Excerpted data:
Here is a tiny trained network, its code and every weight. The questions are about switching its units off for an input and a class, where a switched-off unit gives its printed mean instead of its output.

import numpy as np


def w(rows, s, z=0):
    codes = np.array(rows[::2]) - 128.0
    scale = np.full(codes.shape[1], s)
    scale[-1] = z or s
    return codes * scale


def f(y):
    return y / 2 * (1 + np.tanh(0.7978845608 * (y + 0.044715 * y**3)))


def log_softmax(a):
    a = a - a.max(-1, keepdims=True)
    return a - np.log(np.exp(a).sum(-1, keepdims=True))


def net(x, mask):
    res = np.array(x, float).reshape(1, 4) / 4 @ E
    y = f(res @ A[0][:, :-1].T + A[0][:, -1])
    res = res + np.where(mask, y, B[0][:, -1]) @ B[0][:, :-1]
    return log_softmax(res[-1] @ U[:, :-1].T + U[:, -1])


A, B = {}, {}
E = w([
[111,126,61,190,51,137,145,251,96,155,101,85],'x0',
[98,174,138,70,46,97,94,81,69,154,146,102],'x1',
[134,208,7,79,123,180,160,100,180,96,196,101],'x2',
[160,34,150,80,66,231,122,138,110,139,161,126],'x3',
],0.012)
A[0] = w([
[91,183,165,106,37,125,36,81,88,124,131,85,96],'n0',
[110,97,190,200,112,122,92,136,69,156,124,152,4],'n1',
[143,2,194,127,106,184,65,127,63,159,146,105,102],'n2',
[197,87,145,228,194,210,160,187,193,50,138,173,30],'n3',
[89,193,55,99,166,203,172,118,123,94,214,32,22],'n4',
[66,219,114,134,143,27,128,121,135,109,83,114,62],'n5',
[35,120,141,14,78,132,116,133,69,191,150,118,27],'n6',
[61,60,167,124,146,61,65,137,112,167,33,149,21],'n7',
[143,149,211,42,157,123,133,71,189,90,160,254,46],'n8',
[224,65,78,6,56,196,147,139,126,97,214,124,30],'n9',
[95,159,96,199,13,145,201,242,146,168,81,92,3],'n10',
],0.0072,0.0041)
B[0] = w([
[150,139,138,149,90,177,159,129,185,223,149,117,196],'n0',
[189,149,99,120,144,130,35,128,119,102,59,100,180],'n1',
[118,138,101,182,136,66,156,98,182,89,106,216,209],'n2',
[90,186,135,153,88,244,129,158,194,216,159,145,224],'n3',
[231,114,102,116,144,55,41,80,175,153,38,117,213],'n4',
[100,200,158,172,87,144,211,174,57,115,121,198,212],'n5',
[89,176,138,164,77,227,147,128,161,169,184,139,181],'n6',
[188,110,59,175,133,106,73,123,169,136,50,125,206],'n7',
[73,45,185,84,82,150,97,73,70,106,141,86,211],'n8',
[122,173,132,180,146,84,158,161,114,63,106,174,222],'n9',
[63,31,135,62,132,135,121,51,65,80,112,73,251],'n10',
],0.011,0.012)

What this task involves:
Whatever appears in the listing should be copied exactly and completely.

Expected answer:
Here is a tiny trained network, its code and every weight. The questions are about switching its units off for an input and a class, where a switched-off unit gives its printed mean instead of its output.

import numpy as np


def w(rows, s, z=0):
    codes = np.array(rows[::2]) - 128.0
    scale = np.full(codes.shape[1], s)
    scale[-1] = z or s
    return codes * scale


def f(y):
    return y / 2 * (1 + np.tanh(0.7978845608 * (y + 0.044715 * y**3)))


def log_softmax(a):
    a = a - a.max(-1, keepdims=True)
    return a - np.log(np.exp(a).sum(-1, keepdims=True))


def net(x, mask):
    res = np.array(x, float).reshape(1, 4) / 4 @ E
    y = f(res @ A[0][:, :-1].T + A[0][:, -1])
    res = res + np.where(mask, y, B[0][:, -1]) @ B[0][:, :-1]
    return log_softmax(res[-1] @ U[:, :-1].T + U[:, -1])


A, B = {}, {}
E = w([
[111,126,61,190,51,137,145,251,96,155,101,85],'x0',
[98,174,138,70,46,97,94,81,69,154,146,102],'x1',
[134,208,7,79,123,180,160,100,180,96,196,101],'x2',
[160,34,150,80,66,231,122,138,110,139,161,126],'x3',
],0.012)
A[0] = w([
[91,183,165,106,37,125,36,81,88,124,131,85,96],'n0',
[110,97,190,200,112,122,92,136,69,156,124,152,4],'n1',
[143,2,194,127,106,184,65,127,63,159,146,105,102],'n2',
[197,87,145,228,194,210,160,187,193,50,138,173,30],'n3',
[89,193,55,99,166,203,172,118,123,94,214,32,22],'n4',
[66,219,114,134,143,27,128,121,135,109,83,114,62],'n5',
[35,120,141,14,78,132,116,133,69,191,150,118,27],'n6',
[61,60,167,124,146,61,65,137,112,167,33,149,21],'n7',
[143,149,211,42,157,123,133,71,189,90,160,254,46],'n8',
[224,65,78,6,56,196,147,139,126,97,214,124,30],'n9',
[95,159,96,199,13,145,201,242,146,168,81,92,3],'n10',
],0.0072,0.0041)
B[0] = w([
[150,139,138,149,90,177,159,129,185,223,149,117,196],'n0',
[189,149,99,120,144,130,35,128,119,102,59,100,180],'n1',
[118,138,101,182,136,66,156,98,182,89,106,216,209],'n2',
[90,186,135,153,88,244,129,158,194,216,159,145,224],'n3',
[231,114,102,116,144,55,41,80,175,153,38,117,213],'n4',
[100,200,158,172,87,144,211,174,57,115,121,198,212],'n5',
[89,176,138,164,77,227,147,128,161,169,184,139,181],'n6',
[188,110,59,175,133,106,73,123,169,136,50,125,206],'n7',
[73,45,185,84,82,150,97,73,70,106,141,86,211],'n8',
[122,173,132,180,146,84,158,161,114,63,106,174,222],'n9',
[63,31,135,62,132,135,121,51,65,80,112,73,251],'n10',
],0.011,0.012)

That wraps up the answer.